RECORDS FOR THIS EXERCISE:
--

In the data rows, 500 means zero.
Here are some points:
[248, 430, 667, 582, 272, 511, 509, 571, 600, 485, 459, 343, 733, 327, 519, 508]
[496, 498, 564, 498, 515, 415, 766, 631, 632, 399, 437, 481, 492, 505, 593, 466]
[920, 616, 362, 403, 856, 485, 643, 405, 312, 505, 584, 688, 215, 678, 600, 580]
[523, 571, 583, 509, 583, 466, 700, 712, 524, 395, 428, 564, 350, 342, 596, 382]
[303, 332, 534, 522, 404, 423, 521, 478, 639, 582, 528, 469, 664, 620, 404, 622]
[602, 499, 414, 451, 476, 555, 272, 267, 414, 645, 569, 508, 592, 725, 425, 594]
[547, 586, 541, 528, 426, 667, 279, 507, 440, 386, 472, 468, 480, 288, 526, 364]
[666, 391, 419, 441, 687, 353, 705, 454, 467, 574, 568, 645, 401, 842, 545, 690]
[798, 431, 327, 381, 779, 358, 679, 411, 393, 540, 532, 687, 236, 836, 599, 653]
[869, 595, 390, 470, 718, 428, 617, 393, 345, 525, 561, 627, 328, 664, 595, 591]
[249, 259, 616, 521, 411, 305, 813, 641, 760, 507, 470, 504, 670, 658, 546, 575]
[591, 482, 294, 471, 565, 550, 207, 206, 376, 669, 530, 606, 461, 682, 390, 599]
[755, 726, 316, 475, 625, 659, 106, 236, 196, 555, 549, 569, 339, 518, 425, 493]
[429, 505, 371, 477, 355, 592, 207, 223, 412, 667, 541, 382, 585, 549, 389, 581]
[404, 406, 407, 495, 310, 522, 229, 253, 561, 691, 538, 428, 717, 659, 370, 691]
[237, 293, 568, 539, 354, 418, 649, 572, 651, 513, 438, 435, 630, 515, 455, 573]
[527, 611, 556, 518, 446, 664, 395, 510, 351, 379, 452, 476, 386, 151, 569, 295]
[575, 512, 409, 565, 571, 537, 384, 409, 425, 607, 475, 544, 466, 614, 427, 534]
[736, 574, 365, 461, 686, 457, 618, 460, 415, 545, 518, 557, 341, 627, 516, 579]
[480, 464, 624, 484, 587, 414, 753, 713, 605, 417, 458, 567, 439, 439, 570, 415]
[506, 399, 532, 476, 577, 382, 828, 587, 592, 541, 552, 515, 458, 575, 575, 564]
[399, 364, 467, 486, 473, 461, 502, 465, 593, 556, 524, 482, 614, 648, 426, 548]
[369, 294, 551, 546, 450, 348, 848, 519, 691, 557, 489, 452, 663, 637, 480, 593]
[463, 704, 488, 553, 435, 541, 357, 545, 512, 459, 458, 458, 568, 388, 486, 457]
[756, 576, 430, 435, 821, 418, 735, 619, 361, 409, 521, 653, 210, 552, 615, 433]
[550, 713, 410, 450, 499, 645, 173, 374, 336, 512, 492, 512, 390, 385, 415, 433]
[309, 581, 602, 546, 480, 391, 781, 733, 612, 420, 437, 449, 496, 343, 526, 325]
[378, 429, 555, 571, 395, 579, 416, 477, 506, 493, 473, 412, 588, 415, 475, 488]
[356, 305, 606, 493, 553, 381, 928, 715, 655, 460, 478, 544, 488, 509, 572, 540]
[350, 382, 570, 531, 497, 425, 801, 661, 657, 481, 458, 484, 511, 470, 545, 477]
18 more points follow, each with its number after it:
[574, 634, 530, 507, 593, 486, 591, 629, 439, 364, 480, 564, 355, 281, 570, 389] 0
[340, 351, 646, 496, 527, 375, 925, 765, 681, 410, 424, 513, 507, 422, 604, 496] 1
[339, 370, 535, 482, 395, 408, 546, 466, 628, 578, 500, 469, 652, 598, 505, 614] 2
[682, 460, 410, 420, 671, 392, 611, 398, 454, 602, 579, 602, 421, 792, 509, 601] 3
[204, 364, 551, 543, 186, 610, 319, 411, 653, 656, 492, 282, 847, 501, 381, 613] 4
[581, 557, 602, 528, 622, 459, 720, 752, 535, 273, 453, 570, 329, 216, 620, 333] 5
[410, 419, 373, 441, 332, 527, 289, 206, 458, 689, 527, 389, 648, 778, 366, 702] 6
[490, 791, 577, 571, 410, 672, 231, 600, 446, 384, 447, 470, 476, 53, 498, 258] 7
[526, 503, 495, 480, 604, 517, 542, 522, 406, 549, 531, 523, 381, 453, 496, 482] 8
[163, 456, 583, 574, 196, 609, 223, 478, 645, 509, 423, 384, 782, 435, 380, 485] 9
[693, 681, 550, 499, 667, 535, 536, 600, 429, 391, 475, 587, 348, 358, 584, 390] 10
[519, 525, 452, 485, 495, 504, 388, 406, 417, 537, 498, 496, 508, 527, 471, 571] 11
[430, 542, 466, 525, 379, 704, 218, 399, 414, 482, 490, 397, 506, 274, 449, 388] 12
[751, 532, 437, 456, 755, 371, 702, 667, 426, 395, 475, 650, 236, 554, 645, 493] 13
[269, 406, 576, 539, 230, 552, 414, 490, 653, 538, 491, 337, 731, 480, 438, 520] 14
[129, 371, 599, 575, 214, 593, 290, 522, 656, 546, 487, 334, 762, 327, 359, 410] 15
[290, 493, 639, 589, 279, 634, 460, 617, 638, 468, 432, 302, 700, 234, 481, 442] 16
[645, 568, 325, 468, 408, 694, 28, 278, 341, 588, 536, 462, 540, 640, 414, 666] 17
Which two of these numbered points are nearest to each point below, ignoring the 3 directions in which the first points spread most? Their numbers follow each, nearest first.
[663, 479, 403, 442, 612, 438, 495, 390, 443, 593, 593, 563, 482, 741, 513, 660] > 2 14
[395, 404, 563, 531, 447, 418, 606, 576, 623, 464, 504, 515, 548, 551, 564, 504] > 2 9
[571, 722, 400, 514, 468, 608, 159, 386, 395, 550, 529, 511, 500, 417, 408, 491] > 7 0
[360, 525, 641, 554, 479, 549, 573, 708, 571, 388, 405, 417, 500, 248, 585, 392] > 1 11
[472, 444, 549, 512, 504, 388, 757, 537, 536, 543, 485, 487, 567, 578, 554, 621] > 11 2
[569, 810, 463, 524, 468, 669, 206, 453, 327, 454, 502, 505, 415, 304, 470, 269] > 3 7
[616, 548, 407, 439, 669, 402, 623, 466, 452, 561, 586, 538, 417, 720, 534, 546] > 3 14
[499, 346, 413, 413, 527, 370, 543, 407, 548, 582, 533, 588, 551, 835, 456, 668] > 9 2
[632, 534, 416, 455, 668, 429, 566, 450, 396, 531, 512, 621, 384, 635, 521, 588] > 11 0
[350, 516, 362, 481, 296, 497, 104, 213, 532, 704, 537, 440, 783, 804, 304, 725] > 9 7
Here are 18 other points, each followed by its number:
[307, 396, 586, 533, 444, 431, 684, 618, 692, 509, 450, 505, 614, 611, 504, 510] 0
[823, 661, 441, 414, 812, 494, 556, 532, 343, 419, 540, 682, 227, 563, 576, 419] 1
[611, 496, 436, 428, 595, 544, 513, 521, 433, 493, 526, 531, 362, 586, 569, 454] 2
[598, 441, 443, 475, 513, 478, 499, 404, 453, 560, 539, 554, 525, 691, 520, 636] 3
[651, 557, 430, 480, 477, 522, 308, 327, 395, 533, 534, 523, 512, 569, 494, 604] 4
[259, 548, 608, 564, 304, 582, 427, 550, 621, 494, 451, 325, 682, 317, 440, 370] 5
[366, 387, 601, 540, 483, 500, 829, 799, 602, 398, 434, 489, 370, 377, 644, 391] 6
[328, 342, 519, 517, 421, 426, 622, 474, 640, 559, 450, 384, 699, 740, 440, 656] 7
[392, 667, 612, 583, 319, 688, 306, 554, 444, 367, 453, 328, 562, 64, 476, 309] 8
[285, 476, 585, 523, 238, 556, 346, 487, 538, 509, 485, 326, 677, 297, 423, 420] 9
[557, 524, 523, 465, 513, 522, 460, 461, 437, 462, 525, 479, 496, 535, 542, 482] 10
[557, 544, 448, 497, 475, 617, 306, 387, 400, 509, 510, 453, 507, 562, 479, 505] 11
[641, 536, 437, 449, 632, 422, 667, 465, 440, 469, 515, 534, 395, 644, 546, 599] 12
[396, 399, 572, 509, 468, 385, 737, 538, 656, 510, 489, 473, 641, 607, 488, 560] 13
[378, 603, 554, 538, 380, 608, 206, 509, 477, 479, 478, 469, 573, 325, 409, 391] 14
[773, 653, 356, 436, 687, 622, 283, 445, 227, 461, 530, 563, 240, 499, 542, 432] 15
[454, 350, 431, 458, 497, 382, 535, 395, 589, 666, 579, 525, 573, 668, 403, 636] 16
[503, 745, 481, 514, 491, 564, 404, 529, 402, 455, 505, 481, 408, 332, 491, 320] 17
Which two of these numbered points are nearest to each point below, ignoring the 3 directions in which the first points spread most? Their numbers follow each, nearest first.
[688, 561, 314, 379, 692, 368, 557, 339, 395, 630, 614, 560, 385, 885, 507, 636] > 17 5
[570, 700, 593, 590, 507, 615, 487, 652, 496, 344, 431, 493, 419, 91, 557, 314] > 8 13
[684, 532, 413, 407, 658, 506, 381, 382, 379, 535, 574, 618, 396, 672, 477, 525] > 1 14
[312, 370, 562, 547, 231, 432, 454, 430, 639, 545, 481, 402, 798, 628, 441, 670] > 4 3
[623, 654, 335, 459, 476, 680, 66, 164, 262, 617, 551, 430, 482, 566, 388, 497] > 5 9
[508, 292, 373, 394, 460, 504, 372, 317, 503, 674, 551, 513, 547, 887, 469, 675] > 2 15
[655, 618, 393, 485, 561, 616, 227, 368, 356, 562, 570, 552, 390, 363, 445, 449] > 16 9
[521, 588, 522, 539, 485, 559, 308, 511, 434, 413, 485, 547, 440, 292, 448, 406] > 14 1
[689, 647, 473, 507, 552, 529, 552, 509, 411, 402, 412, 501, 363, 463, 634, 462] > 12 4
[632, 383, 393, 450, 704, 379, 700, 571, 483, 516, 536, 617, 326, 734, 538, 590] > 15 2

--

TASK INSTRUCTIONS:
Word for word, restate the data above from its first line down to and including the line with "518, 425, 493]".

EXPECTED ANSWER:
In the data rows, 500 means zero.
Here are some points:
[248, 430, 667, 582, 272, 511, 509, 571, 600, 485, 459, 343, 733, 327, 519, 508]
[496, 498, 564, 498, 515, 415, 766, 631, 632, 399, 437, 481, 492, 505, 593, 466]
[920, 616, 362, 403, 856, 485, 643, 405, 312, 505, 584, 688, 215, 678, 600, 580]
[523, 571, 583, 509, 583, 466, 700, 712, 524, 395, 428, 564, 350, 342, 596, 382]
[303, 332, 534, 522, 404, 423, 521, 478, 639, 582, 528, 469, 664, 620, 404, 622]
[602, 499, 414, 451, 476, 555, 272, 267, 414, 645, 569, 508, 592, 725, 425, 594]
[547, 586, 541, 528, 426, 667, 279, 507, 440, 386, 472, 468, 480, 288, 526, 364]
[666, 391, 419, 441, 687, 353, 705, 454, 467, 574, 568, 645, 401, 842, 545, 690]
[798, 431, 327, 381, 779, 358, 679, 411, 393, 540, 532, 687, 236, 836, 599, 653]
[869, 595, 390, 470, 718, 428, 617, 393, 345, 525, 561, 627, 328, 664, 595, 591]
[249, 259, 616, 521, 411, 305, 813, 641, 760, 507, 470, 504, 670, 658, 546, 575]
[591, 482, 294, 471, 565, 550, 207, 206, 376, 669, 530, 606, 461, 682, 390, 599]
[755, 726, 316, 475, 625, 659, 106, 236, 196, 555, 549, 569, 339, 518, 425, 493]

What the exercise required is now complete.